### Task brief
Of all the entries below, only the lines from the one with "421 397 222" up to and including the one with "[411 555 491" are to be duplicated exactly.

Given data START

These are the activations of a small network on made-up records, seen along a few directions, one row for each record.
Here are examples, each followed by its value of one field, J.
The word none means that the record has no J.
Other fields move the rows too, some of them a lot.
In the rows, 500 means zero.
Random noise pushes rows far along 19 fixed directions. That doesn't count. These rows show it; they differ only by the noise:
[440 502 529 391 594 523 425 446 477 636 558 500 345 418 478 340 326 542
 493 603 594 472 505 397 472 417 476 548 623 591 503 455 490 543]
[558 292 427 490 577 542 703 535 511 584 282 479 512 371 348 519 594 547
 416 471 576 501 531 522 379 788 506 568 557 527 479 474 675 610]
[607 273 569 591 592 396 366 596 394 598 522 669 590 805 533 309 609 517
 375 443 355 666 402 526 281 578 617 502 527 358 513 464 365 771]
[517 612 452 607 362 398 490 428 402 486 461 503 713 483 381 628 482 506
 641 660 327 481 407 573 622 360 414 534 534 415 568 587 537 468]
[493 511 414 636 632 305 585 602 332 496 341 601 629 387 580 404 679 656
 417 479 559 372 501 408 448 488 559 412 595 474 403 433 545 606]
[476 548 408 434 568 481 459 402 495 483 463 500 461 555 558 471 552 464
 466 529 615 423 652 413 515 593 318 401 443 627 526 413 407 401]
[434 360 375 733 402 297 699 596 467 375 311 425 511 445 367 461 602 507
 421 397 222 519 576 377 548 537 680 387 391 530 544 426 352 637]
[322 636 550 309 759 637 501 405 683 493 499 392 494 652 374 546 407 536
 392 751 464 366 550 652 446 463 439 693 582 615 369 539 676 522]
[411 555 491 484 741 370 518 527 365 650 305 553 545 477 598 341 747 454
 481 396 657 387 249 483 386 478 230 594 641 370 408 420 474 483]
[575 504 560 350 484 364 575 466 784 727 629 540 296 556 422 648 497 312
 547 349 421 529 301 663 304 568 503 431 489 442 419 613 344 446]
[481 488 445 361 633 627 456 502 572 456 478 362 435 684 383 588 398 438
 400 668 591 428 789 458 511 631 537 416 527 633 553 557 470 546]
[612 501 575 545 407 252 412 475 602 565 594 687 348 540 608 614 334 547
 463 640 466 414 465 440 503 468 808 321 552 587 407 500 442 722]
[495 421 618 571 400 783 443 465 486 358 602 480 700 631 460 608 617 458
 303 362 404 557 662 624 618 497 441 548 237 551 563 385 581 245]
[520 231 228 638 560 669 377 367 436 374 552 210 508 446 597 224 545 555
 545 645 328 559 634 407 507 422 684 864 603 260 405 423 583 615]
[669 567 783 436 517 754 270 469 741 591 650 597 328 533 662 586 278 708
 885 704 558 505 473 505 860 466 500 563 443 630 442 542 644 371]
[713 461 582 536 483 567 375 558 451 496 577 601 457 594 713 466 460 595
 669 593 580 555 534 391 641 471 639 436 539 530 498 419 483 621]
[525 500 335 434 500 408 604 493 539 407 440 726 576 585 467 306 666 767
 322 380 586 624 475 537 347 830 272 610 492 536 450 415 562 621]
[388 430 616 567 561 530 413 226 503 597 284 300 588 603 451 519 438 291
 535 801 257 515 392 507 568 478 378 669 390 590 650 446 537 547]
[505 503 317 508 327 270 427 369 448 438 505 228 443 389 667 683 341 213
 357 632 636 379 555 391 349 545 784 352 555 360 576 695 486 645]
[568 677 675 454 575 601 612 675 385 405 469 321 680 823 625 518 630 313
 655 494 416 645 437 519 523 396 463 321 365 557 663 470 365 578]
[477 406 404 528 523 441 446 726 290 367 323 347 421 729 560 323 622 457
 526 533 581 363 391 382 520 661 351 476 536 378 414 417 457 767]

[450 554 368 461 338 461 580 552 572 308 626 455 369 409 484 589 381 540
 495 442 512 451 650 507 481 483 659 437 502 491 433 560 513 482]
j6
[547 660 497 466 533 428 614 565 441 434 565 516 610 552 515 585 417 517
 576 630 430 554 615 522 414 328 735 340 594 569 558 579 468 638]
j1
[645 154 535 546 538 502 512 443 658 740 403 457 346 435 464 664 550 345
 694 539 378 427 390 649 380 740 557 539 465 371 359 566 597 506]
j5
[581 443 567 540 365 501 552 453 284 608 655 497 668 356 510 398 497 421
 401 405 429 659 410 514 308 352 565 448 442 490 624 419 520 501]
j3
[500 590 657 559 496 555 425 619 252 485 443 538 568 601 549 415 580 498
 517 546 562 398 360 394 741 312 334 457 504 580 502 294 479 524]
j1
[482 461 552 512 247 498 515 830 530 302 772 510 341 597 336 490 341 649
 350 410 358 439 437 575 539 422 766 446 498 435 300 538 540 724]
j5
[356 748 475 417 469 290 569 362 667 400 511 528 481 530 667 448 491 504
 573 411 437 620 458 528 379 575 323 420 292 603 589 573 372 386]
j7
[629 463 670 513 383 504 311 524 248 575 602 403 635 683 498 434 377 503
 512 850 410 389 303 568 408 533 418 377 404 535 462 482 746 761]
j4
[258 367 726 629 585 524 504 559 484 503 345 354 479 323 554 465 373 478
 396 455 413 490 484 477 436 457 746 551 378 505 560 573 660 513]
j6
[364 491 663 503 400 642 539 525 424 532 486 422 550 473 286 487 285 433
 479 556 353 622 426 523 600 369 455 564 454 605 695 503 494 522]
j2
[309 633 442 515 473 449 530 595 384 267 475 459 646 696 431 524 563 437
 443 431 386 493 567 585 454 404 405 475 450 425 554 542 410 458]
j6
[543 700 410 502 613 282 586 305 588 520 351 542 545 538 717 508 675 431
 666 560 499 527 416 442 483 462 412 489 534 521 517 450 368 505]
j4
[305 507 427 443 551 445 493 444 648 497 408 428 378 398 332 644 518 460
 209 443 621 198 674 501 513 717 346 377 355 634 411 566 551 253]
j1
[668 589 305 411 529 544 599 571 486 522 678 413 527 464 405 458 593 485
 521 384 557 593 746 391 490 466 530 254 521 542 586 547 274 375]
none
[669 640 407 360 506 556 516 456 610 558 548 385 589 557 354 539 530 577
 374 651 622 485 416 503 562 660 387 542 578 526 474 589 613 597]
j7
[609 337 267 609 449 480 560 454 591 361 369 611 497 521 480 779 640 493
 716 522 429 433 690 619 561 617 593 597 600 344 377 526 535 443]
none
[480 364 444 535 484 429 638 604 192 565 360 536 498 191 533 323 409 517
 572 390 670 642 528 346 306 472 624 481 680 439 684 495 515 637]
j3
[419 583 635 334 329 510 685 513 593 479 613 518 372 331 501 639 396 417
 274 282 687 478 427 614 294 544 563 448 428 607 469 490 665 436]
j4
[558 412 384 422 449 642 577 570 467 511 489 529 397 473 236 424 444 530
 472 387 609 652 709 339 626 552 456 501 608 595 679 428 318 486]
j3
[418 540 315 509 484 565 474 403 371 406 333 497 529 588 483 557 558 318
 691 565 544 479 564 455 702 429 178 602 604 453 610 394 305 378]
j2
[411 440 601 454 677 546 475 512 393 618 439 416 625 596 452 366 407 446
 302 648 477 550 478 510 313 599 465 439 463 597 609 539 530 677]
j2
[535 469 598 719 356 288 490 496 480 428 287 671 687 529 736 664 721 475
 534 342 467 523 215 621 498 647 462 548 357 302 492 536 600 493]
j7
[552 447 501 492 343 760 512 736 381 328 652 278 518 543 351 485 505 628
 621 558 418 327 481 635 610 543 356 506 367 451 293 473 788 476]
none
[457 422 479 440 396 509 437 547 603 405 667 626 362 621 444 485 342 579
 684 449 350 610 603 642 408 567 481 510 430 446 488 611 433 455]
j5

Here are new rows. What is J for each?
[596 768 583 572 396 406 586 496 534 487 466 531 603 439 581 749 670 486
 579 547 512 269 209 559 767 310 421 476 510 500 309 412 614 426]
j3
[513 428 527 523 335 505 408 540 525 475 549 582 312 315 750 455 380 537
 480 332 745 530 435 384 576 627 543 475 450 468 506 506 496 483]
j2
[583 584 510 416 557 491 641 602 566 529 584 421 445 421 652 432 629 479
 532 285 600 553 420 486 378 526 533 389 448 472 443 511 454 456]
j3
[716 561 332 407 670 439 717 429 659 528 499 402 356 486 700 512 735 471
 597 625 546 330 462 459 444 536 588 448 600 599 183 294 519 660]
j1
[590 702 358 322 322 297 458 718 457 358 667 491 341 667 600 392 310 579
 814 517 632 610 394 477 350 595 466 342 616 319 537 771 370 739]
j4
[482 548 644 688 461 393 442 291 671 307 503 737 626 719 779 551 554 611
 487 604 195 618 432 611 550 339 754 710 406 537 414 350 562 639]
j4
[553 397 608 547 285 625 456 430 513 549 594 349 448 199 567 473 391 531
 417 512 548 469 314 485 584 537 551 615 376 499 449 476 789 485]
j5
[488 377 643 535 587 623 435 693 576 457 423 740 305 620 651 256 503 759
 648 397 551 613 336 443 681 591 445 713 549 499 381 345 481 661]
j2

Given data END

### Exercise result
 421 397 222 519 576 377 548 537 680 387 391 530 544 426 352 637]
[322 636 550 309 759 637 501 405 683 493 499 392 494 652 374 546 407 536
 392 751 464 366 550 652 446 463 439 693 582 615 369 539 676 522]
[411 555 491 484 741 370 518 527 365 650 305 553 545 477 598 341 747 454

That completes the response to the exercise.